Reproduce the section of the listing that begins at the line containing "r29: [ 97 198" and finishes at the line containing "r39: [124 136". Include both end lines and nothing beyond them.
_____
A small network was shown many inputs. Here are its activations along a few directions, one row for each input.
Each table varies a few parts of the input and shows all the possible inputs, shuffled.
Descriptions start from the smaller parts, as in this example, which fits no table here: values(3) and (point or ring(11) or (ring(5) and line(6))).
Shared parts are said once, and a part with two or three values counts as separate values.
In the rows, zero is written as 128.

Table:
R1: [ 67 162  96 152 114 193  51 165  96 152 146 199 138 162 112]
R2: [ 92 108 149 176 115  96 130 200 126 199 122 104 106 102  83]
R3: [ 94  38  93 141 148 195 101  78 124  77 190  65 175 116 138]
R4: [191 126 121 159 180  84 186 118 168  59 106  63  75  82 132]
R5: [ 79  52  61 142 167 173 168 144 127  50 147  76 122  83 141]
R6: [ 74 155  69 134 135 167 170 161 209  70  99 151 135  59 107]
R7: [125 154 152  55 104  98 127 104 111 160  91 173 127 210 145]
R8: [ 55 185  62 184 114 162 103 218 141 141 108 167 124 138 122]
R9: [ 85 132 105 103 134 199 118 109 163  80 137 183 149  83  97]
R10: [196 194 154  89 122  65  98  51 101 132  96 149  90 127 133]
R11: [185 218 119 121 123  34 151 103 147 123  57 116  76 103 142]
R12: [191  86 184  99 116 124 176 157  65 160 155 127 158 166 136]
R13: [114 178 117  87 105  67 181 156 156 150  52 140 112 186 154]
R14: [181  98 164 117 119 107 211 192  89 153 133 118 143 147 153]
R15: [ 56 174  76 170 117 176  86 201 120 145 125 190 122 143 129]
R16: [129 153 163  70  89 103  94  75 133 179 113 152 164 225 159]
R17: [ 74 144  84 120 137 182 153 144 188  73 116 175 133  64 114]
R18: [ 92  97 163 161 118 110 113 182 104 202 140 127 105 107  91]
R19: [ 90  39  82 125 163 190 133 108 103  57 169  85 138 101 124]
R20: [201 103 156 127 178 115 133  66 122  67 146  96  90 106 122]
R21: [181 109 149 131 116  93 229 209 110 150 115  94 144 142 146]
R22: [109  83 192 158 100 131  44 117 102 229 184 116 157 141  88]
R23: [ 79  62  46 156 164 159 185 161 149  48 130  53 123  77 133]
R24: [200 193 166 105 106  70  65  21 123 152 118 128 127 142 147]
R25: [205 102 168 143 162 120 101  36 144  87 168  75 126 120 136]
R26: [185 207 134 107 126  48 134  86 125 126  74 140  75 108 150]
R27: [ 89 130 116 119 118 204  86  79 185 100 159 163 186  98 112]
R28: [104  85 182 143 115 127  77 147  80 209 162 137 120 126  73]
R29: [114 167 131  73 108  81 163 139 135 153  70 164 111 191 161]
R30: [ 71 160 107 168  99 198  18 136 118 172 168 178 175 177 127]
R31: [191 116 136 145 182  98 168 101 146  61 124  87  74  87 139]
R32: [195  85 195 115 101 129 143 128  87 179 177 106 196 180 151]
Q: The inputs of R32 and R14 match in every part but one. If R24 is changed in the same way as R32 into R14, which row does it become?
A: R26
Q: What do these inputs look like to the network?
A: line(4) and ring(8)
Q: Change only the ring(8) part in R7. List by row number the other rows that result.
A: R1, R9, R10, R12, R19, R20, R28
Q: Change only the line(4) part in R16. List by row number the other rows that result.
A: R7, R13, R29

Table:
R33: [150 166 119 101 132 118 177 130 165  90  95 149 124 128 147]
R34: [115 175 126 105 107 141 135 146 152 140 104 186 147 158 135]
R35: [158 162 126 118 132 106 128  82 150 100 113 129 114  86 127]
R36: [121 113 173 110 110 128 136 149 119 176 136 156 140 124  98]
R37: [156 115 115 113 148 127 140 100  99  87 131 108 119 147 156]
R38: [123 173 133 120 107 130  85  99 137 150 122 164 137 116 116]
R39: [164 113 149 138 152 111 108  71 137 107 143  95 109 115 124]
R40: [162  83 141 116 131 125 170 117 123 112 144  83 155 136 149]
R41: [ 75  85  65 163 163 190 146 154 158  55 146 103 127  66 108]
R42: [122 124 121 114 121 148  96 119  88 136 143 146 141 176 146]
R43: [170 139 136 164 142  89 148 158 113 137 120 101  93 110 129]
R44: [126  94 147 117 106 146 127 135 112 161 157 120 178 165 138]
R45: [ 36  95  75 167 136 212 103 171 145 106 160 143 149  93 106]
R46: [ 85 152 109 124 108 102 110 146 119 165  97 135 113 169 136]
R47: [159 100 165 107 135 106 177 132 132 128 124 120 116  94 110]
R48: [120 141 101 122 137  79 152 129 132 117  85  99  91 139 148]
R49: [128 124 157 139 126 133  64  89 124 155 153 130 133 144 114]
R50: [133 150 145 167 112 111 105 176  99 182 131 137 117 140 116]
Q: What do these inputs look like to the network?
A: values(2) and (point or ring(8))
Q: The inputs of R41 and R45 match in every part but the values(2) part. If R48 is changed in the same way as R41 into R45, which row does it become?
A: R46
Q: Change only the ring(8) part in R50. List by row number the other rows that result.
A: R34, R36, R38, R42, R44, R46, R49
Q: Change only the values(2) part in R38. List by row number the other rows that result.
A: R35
_____
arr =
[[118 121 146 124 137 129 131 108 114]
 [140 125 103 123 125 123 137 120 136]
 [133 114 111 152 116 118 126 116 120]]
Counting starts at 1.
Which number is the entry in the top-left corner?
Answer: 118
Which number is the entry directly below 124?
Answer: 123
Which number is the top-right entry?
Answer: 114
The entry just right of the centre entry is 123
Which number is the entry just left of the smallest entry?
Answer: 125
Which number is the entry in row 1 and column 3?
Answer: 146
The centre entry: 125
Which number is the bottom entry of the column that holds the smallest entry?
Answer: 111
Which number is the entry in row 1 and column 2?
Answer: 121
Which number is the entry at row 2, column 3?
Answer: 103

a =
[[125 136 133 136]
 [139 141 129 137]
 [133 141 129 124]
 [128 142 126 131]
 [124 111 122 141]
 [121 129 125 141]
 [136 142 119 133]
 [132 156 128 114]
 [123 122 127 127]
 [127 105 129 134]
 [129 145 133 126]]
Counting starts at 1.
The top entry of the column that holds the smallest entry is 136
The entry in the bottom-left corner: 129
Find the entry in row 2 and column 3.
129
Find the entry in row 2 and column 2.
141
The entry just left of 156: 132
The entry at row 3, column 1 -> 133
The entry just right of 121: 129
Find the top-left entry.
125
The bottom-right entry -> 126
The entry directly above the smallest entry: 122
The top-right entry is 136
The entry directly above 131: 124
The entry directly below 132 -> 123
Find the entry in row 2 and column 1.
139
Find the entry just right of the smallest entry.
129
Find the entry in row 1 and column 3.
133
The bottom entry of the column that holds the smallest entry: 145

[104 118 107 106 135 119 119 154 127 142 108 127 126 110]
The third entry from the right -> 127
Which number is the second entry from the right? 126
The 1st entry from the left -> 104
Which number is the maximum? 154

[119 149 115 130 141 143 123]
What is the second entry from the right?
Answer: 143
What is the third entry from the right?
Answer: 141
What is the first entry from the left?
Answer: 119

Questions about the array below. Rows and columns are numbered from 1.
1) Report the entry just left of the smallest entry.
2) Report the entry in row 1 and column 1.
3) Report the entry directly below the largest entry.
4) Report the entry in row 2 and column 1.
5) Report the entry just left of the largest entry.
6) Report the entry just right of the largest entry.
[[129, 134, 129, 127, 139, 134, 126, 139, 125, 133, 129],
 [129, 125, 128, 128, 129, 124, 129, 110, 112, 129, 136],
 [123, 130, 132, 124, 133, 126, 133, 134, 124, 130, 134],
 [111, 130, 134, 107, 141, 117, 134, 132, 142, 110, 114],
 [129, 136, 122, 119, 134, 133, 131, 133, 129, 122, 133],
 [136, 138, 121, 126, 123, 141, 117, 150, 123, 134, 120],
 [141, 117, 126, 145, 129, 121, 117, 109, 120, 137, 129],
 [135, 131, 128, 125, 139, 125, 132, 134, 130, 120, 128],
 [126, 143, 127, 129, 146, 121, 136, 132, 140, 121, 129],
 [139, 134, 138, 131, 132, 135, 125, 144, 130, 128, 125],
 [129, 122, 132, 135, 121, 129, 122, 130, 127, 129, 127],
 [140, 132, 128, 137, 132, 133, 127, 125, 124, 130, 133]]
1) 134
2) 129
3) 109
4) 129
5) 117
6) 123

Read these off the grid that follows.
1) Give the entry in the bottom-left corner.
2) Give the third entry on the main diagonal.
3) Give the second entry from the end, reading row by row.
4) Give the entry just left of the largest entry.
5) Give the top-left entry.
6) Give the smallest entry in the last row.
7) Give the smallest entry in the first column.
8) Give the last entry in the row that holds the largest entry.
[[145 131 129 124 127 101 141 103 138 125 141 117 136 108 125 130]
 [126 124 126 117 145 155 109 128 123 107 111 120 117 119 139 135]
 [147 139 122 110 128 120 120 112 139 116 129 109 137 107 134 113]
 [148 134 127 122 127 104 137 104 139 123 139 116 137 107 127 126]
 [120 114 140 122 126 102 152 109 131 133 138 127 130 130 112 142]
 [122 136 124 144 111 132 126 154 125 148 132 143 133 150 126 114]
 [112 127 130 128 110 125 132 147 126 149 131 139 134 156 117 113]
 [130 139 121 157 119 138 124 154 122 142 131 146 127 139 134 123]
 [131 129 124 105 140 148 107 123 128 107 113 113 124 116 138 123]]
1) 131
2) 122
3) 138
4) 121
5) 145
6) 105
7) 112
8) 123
_____
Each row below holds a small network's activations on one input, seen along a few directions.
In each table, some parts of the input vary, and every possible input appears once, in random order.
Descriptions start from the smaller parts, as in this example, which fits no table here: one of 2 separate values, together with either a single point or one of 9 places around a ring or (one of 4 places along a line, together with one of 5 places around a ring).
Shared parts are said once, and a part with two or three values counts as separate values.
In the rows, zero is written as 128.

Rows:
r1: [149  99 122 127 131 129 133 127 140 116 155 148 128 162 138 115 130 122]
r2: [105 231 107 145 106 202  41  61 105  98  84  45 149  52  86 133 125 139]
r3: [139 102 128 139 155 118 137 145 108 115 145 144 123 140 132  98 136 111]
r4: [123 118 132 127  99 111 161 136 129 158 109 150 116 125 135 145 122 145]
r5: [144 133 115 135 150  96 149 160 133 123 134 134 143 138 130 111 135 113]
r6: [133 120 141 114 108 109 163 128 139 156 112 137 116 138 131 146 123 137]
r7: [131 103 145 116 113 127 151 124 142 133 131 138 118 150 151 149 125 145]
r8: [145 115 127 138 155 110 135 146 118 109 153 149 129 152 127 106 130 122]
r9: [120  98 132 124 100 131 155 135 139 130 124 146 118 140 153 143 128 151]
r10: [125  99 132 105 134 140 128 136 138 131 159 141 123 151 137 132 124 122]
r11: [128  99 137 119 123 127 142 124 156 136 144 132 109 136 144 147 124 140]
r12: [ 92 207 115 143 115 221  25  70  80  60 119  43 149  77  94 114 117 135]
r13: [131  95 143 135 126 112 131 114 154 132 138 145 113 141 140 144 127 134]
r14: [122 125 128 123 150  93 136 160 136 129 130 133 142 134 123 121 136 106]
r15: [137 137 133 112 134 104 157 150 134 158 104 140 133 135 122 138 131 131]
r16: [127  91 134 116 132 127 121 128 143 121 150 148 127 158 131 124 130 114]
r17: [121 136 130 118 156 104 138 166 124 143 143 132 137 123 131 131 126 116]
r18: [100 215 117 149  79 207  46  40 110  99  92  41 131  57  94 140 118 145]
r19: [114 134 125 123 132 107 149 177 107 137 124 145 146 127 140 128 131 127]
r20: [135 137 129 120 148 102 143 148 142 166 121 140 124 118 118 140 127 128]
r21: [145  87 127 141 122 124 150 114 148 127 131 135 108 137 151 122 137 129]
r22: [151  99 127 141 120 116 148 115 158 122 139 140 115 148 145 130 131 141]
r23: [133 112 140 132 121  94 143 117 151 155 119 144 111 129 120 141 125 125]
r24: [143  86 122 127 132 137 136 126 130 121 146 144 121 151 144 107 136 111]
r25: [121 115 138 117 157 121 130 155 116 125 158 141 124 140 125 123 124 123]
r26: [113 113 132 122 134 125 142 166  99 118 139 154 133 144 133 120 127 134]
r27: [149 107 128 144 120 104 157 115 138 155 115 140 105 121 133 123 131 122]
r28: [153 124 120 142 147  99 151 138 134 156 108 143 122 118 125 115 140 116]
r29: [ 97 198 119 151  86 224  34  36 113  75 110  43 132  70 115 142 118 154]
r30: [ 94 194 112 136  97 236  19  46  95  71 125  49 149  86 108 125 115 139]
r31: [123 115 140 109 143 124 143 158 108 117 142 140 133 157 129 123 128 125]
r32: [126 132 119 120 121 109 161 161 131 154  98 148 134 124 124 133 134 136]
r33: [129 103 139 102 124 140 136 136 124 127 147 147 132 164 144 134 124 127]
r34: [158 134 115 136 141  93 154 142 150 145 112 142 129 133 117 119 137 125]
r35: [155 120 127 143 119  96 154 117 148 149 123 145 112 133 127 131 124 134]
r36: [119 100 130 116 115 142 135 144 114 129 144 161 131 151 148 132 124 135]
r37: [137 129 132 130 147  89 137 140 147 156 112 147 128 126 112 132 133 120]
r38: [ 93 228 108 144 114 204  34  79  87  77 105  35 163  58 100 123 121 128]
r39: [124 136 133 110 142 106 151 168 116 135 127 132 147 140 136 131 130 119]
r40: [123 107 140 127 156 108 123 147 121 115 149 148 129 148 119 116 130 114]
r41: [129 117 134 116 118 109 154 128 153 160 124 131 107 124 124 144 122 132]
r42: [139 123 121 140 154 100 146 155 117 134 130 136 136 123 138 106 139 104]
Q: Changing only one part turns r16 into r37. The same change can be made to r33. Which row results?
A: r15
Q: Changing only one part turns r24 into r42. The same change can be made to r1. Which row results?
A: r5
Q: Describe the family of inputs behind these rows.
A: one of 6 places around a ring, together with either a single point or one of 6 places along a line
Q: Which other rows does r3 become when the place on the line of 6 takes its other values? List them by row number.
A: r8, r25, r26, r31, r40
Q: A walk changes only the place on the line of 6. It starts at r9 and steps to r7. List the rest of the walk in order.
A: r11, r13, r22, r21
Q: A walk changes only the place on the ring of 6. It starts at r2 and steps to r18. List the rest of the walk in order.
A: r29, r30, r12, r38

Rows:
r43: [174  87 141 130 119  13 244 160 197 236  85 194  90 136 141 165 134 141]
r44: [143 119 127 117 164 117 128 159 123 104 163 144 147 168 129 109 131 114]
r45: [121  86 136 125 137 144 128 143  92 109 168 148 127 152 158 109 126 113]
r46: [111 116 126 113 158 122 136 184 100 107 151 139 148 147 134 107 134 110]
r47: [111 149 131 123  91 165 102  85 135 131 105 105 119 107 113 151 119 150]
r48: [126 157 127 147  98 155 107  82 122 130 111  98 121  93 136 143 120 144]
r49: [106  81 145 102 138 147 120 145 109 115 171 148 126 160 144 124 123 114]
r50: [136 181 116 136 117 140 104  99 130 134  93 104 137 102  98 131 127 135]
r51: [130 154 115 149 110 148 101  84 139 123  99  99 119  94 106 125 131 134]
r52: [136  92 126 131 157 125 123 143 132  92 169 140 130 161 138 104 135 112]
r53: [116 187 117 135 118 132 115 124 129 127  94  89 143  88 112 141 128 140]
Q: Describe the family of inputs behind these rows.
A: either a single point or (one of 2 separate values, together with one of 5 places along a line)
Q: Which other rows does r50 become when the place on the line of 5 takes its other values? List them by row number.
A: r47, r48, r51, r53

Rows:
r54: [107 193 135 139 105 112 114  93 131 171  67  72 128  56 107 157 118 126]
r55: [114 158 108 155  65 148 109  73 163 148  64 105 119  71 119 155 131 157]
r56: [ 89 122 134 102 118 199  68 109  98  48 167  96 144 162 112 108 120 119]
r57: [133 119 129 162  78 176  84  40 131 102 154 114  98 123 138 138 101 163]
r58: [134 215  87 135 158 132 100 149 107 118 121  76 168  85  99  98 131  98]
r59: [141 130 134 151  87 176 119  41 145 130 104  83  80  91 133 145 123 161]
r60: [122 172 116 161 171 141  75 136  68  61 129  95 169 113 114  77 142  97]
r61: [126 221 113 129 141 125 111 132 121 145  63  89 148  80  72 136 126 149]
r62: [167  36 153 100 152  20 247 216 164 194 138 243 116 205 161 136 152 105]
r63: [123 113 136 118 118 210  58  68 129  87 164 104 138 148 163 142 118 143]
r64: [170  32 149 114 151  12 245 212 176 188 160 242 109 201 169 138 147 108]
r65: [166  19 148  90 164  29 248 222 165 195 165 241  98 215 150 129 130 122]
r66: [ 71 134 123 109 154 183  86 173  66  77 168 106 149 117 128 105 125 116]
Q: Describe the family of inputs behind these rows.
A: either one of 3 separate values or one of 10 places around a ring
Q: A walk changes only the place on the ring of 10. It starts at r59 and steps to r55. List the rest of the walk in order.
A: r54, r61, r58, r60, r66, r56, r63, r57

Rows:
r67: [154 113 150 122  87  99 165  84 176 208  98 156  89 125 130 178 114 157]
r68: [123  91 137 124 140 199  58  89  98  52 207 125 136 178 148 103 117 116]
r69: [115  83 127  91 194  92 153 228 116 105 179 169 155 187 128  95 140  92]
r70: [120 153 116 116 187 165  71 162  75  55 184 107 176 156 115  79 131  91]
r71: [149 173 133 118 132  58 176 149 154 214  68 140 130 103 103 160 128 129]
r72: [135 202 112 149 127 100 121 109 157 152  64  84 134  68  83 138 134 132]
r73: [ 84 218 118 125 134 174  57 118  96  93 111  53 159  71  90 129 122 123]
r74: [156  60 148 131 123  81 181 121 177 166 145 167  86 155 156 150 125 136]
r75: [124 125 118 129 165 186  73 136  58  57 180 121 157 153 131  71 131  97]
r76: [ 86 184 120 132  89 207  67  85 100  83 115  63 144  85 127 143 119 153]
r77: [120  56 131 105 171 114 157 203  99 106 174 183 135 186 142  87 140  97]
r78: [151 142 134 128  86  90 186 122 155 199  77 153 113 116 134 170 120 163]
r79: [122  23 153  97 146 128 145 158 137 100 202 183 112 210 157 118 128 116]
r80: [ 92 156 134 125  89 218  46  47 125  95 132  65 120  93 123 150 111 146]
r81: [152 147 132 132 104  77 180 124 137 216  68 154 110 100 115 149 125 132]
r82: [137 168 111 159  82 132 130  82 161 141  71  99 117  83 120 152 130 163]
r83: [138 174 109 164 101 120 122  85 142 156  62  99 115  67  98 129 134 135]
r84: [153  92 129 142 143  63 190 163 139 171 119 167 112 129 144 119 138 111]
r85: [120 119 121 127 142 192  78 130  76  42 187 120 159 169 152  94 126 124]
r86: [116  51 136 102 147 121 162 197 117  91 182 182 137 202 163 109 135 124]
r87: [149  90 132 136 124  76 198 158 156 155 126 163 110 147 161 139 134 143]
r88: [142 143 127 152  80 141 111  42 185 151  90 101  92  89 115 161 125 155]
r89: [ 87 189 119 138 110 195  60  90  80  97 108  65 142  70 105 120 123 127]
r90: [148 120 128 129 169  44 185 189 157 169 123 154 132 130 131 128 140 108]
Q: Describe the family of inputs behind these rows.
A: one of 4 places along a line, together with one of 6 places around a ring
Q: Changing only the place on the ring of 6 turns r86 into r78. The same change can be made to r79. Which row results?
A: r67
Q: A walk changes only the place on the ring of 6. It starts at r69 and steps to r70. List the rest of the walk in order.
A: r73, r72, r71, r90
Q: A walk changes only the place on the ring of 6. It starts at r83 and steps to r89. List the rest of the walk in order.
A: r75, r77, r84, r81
_____
■ Answer ■
r29: [ 97 198 119 151  86 224  34  36 113  75 110  43 132  70 115 142 118 154]
r30: [ 94 194 112 136  97 236  19  46  95  71 125  49 149  86 108 125 115 139]
r31: [123 115 140 109 143 124 143 158 108 117 142 140 133 157 129 123 128 125]
r32: [126 132 119 120 121 109 161 161 131 154  98 148 134 124 124 133 134 136]
r33: [129 103 139 102 124 140 136 136 124 127 147 147 132 164 144 134 124 127]
r34: [158 134 115 136 141  93 154 142 150 145 112 142 129 133 117 119 137 125]
r35: [155 120 127 143 119  96 154 117 148 149 123 145 112 133 127 131 124 134]
r36: [119 100 130 116 115 142 135 144 114 129 144 161 131 151 148 132 124 135]
r37: [137 129 132 130 147  89 137 140 147 156 112 147 128 126 112 132 133 120]
r38: [ 93 228 108 144 114 204  34  79  87  77 105  35 163  58 100 123 121 128]
r39: [124 136 133 110 142 106 151 168 116 135 127 132 147 140 136 131 130 119]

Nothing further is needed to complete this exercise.